■ **Assignment**: Please keep to the lines below from the one with "h1: [316 423" through the one with "e7: [547 649", and restate them word for word, ends included.
+--
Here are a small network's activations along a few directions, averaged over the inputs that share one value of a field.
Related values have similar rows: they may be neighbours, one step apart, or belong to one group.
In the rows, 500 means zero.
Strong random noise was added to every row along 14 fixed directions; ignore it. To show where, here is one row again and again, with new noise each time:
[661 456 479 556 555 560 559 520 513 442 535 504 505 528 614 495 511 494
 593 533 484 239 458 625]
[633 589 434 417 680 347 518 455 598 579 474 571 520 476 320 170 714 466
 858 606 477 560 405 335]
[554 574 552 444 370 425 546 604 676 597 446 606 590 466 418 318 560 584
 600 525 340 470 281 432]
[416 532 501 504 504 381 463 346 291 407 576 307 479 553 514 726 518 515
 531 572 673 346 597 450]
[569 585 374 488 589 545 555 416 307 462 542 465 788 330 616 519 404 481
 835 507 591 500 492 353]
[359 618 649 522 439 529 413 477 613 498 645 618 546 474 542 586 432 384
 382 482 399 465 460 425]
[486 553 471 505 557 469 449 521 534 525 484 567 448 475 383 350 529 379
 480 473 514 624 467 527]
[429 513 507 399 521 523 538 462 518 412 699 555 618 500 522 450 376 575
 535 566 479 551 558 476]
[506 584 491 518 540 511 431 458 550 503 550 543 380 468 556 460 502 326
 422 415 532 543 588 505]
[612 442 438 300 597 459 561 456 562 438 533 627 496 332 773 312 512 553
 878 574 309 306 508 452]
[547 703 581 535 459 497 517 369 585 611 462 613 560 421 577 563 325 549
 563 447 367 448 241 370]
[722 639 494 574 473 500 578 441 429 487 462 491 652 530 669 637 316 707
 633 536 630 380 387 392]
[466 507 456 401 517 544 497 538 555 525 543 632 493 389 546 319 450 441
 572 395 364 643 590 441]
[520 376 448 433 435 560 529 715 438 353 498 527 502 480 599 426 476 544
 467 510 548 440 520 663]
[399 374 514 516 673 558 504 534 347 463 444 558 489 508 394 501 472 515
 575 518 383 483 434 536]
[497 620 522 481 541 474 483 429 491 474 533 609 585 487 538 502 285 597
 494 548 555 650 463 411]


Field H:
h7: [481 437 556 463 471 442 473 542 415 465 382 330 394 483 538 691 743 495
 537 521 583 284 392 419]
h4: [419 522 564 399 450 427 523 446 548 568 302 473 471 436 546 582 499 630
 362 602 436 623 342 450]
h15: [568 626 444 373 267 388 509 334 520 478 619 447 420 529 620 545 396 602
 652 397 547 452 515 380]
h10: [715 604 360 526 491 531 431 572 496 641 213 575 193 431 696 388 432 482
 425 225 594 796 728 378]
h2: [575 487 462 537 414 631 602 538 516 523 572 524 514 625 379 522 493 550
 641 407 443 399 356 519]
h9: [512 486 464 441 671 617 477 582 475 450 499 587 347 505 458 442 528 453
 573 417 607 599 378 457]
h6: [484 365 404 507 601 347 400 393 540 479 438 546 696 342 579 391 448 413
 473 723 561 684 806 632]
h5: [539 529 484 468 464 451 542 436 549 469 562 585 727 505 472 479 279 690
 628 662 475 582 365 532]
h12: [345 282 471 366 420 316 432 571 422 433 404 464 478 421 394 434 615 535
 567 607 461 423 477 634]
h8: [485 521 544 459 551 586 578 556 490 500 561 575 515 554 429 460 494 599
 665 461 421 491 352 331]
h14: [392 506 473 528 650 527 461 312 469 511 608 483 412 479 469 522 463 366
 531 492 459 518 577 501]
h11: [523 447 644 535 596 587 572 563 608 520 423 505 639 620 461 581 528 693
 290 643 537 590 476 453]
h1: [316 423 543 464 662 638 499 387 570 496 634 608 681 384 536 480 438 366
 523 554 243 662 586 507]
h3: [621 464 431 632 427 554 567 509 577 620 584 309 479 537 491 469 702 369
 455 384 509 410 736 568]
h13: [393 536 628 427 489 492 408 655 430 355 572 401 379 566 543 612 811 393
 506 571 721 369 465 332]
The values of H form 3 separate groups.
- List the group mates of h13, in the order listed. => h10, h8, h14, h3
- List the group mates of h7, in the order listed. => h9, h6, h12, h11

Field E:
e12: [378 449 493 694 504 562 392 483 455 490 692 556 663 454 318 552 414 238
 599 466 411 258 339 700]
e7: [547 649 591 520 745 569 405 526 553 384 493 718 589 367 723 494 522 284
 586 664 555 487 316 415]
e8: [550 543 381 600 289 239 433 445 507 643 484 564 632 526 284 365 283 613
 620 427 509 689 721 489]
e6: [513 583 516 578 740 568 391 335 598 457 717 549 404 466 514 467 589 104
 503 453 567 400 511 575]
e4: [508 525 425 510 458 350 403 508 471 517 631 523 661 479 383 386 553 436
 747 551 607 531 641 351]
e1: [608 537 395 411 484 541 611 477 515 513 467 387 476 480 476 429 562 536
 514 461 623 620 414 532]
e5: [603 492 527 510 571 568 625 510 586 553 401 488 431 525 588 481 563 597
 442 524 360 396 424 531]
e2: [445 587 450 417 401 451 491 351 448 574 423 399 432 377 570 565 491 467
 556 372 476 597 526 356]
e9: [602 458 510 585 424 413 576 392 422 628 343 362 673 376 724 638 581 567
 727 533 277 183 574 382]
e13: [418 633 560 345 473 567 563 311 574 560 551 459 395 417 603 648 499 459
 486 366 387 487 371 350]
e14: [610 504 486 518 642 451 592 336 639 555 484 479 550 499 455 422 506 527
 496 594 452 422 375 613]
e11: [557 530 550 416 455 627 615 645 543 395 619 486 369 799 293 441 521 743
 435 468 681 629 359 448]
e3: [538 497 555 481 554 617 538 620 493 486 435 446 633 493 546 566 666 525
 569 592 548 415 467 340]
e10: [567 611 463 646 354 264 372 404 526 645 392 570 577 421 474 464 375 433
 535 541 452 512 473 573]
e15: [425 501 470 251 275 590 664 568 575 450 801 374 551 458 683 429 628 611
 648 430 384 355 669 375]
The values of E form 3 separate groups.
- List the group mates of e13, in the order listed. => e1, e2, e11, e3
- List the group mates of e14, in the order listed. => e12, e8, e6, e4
+--
■ **Exercise output**:
h1: [316 423 543 464 662 638 499 387 570 496 634 608 681 384 536 480 438 366
 523 554 243 662 586 507]
h3: [621 464 431 632 427 554 567 509 577 620 584 309 479 537 491 469 702 369
 455 384 509 410 736 568]
h13: [393 536 628 427 489 492 408 655 430 355 572 401 379 566 543 612 811 393
 506 571 721 369 465 332]
The values of H form 3 separate groups.
- List the group mates of h13, in the order listed. => h10, h8, h14, h3
- List the group mates of h7, in the order listed. => h9, h6, h12, h11

Field E:
e12: [378 449 493 694 504 562 392 483 455 490 692 556 663 454 318 552 414 238
 599 466 411 258 339 700]
e7: [547 649 591 520 745 569 405 526 553 384 493 718 589 367 723 494 522 284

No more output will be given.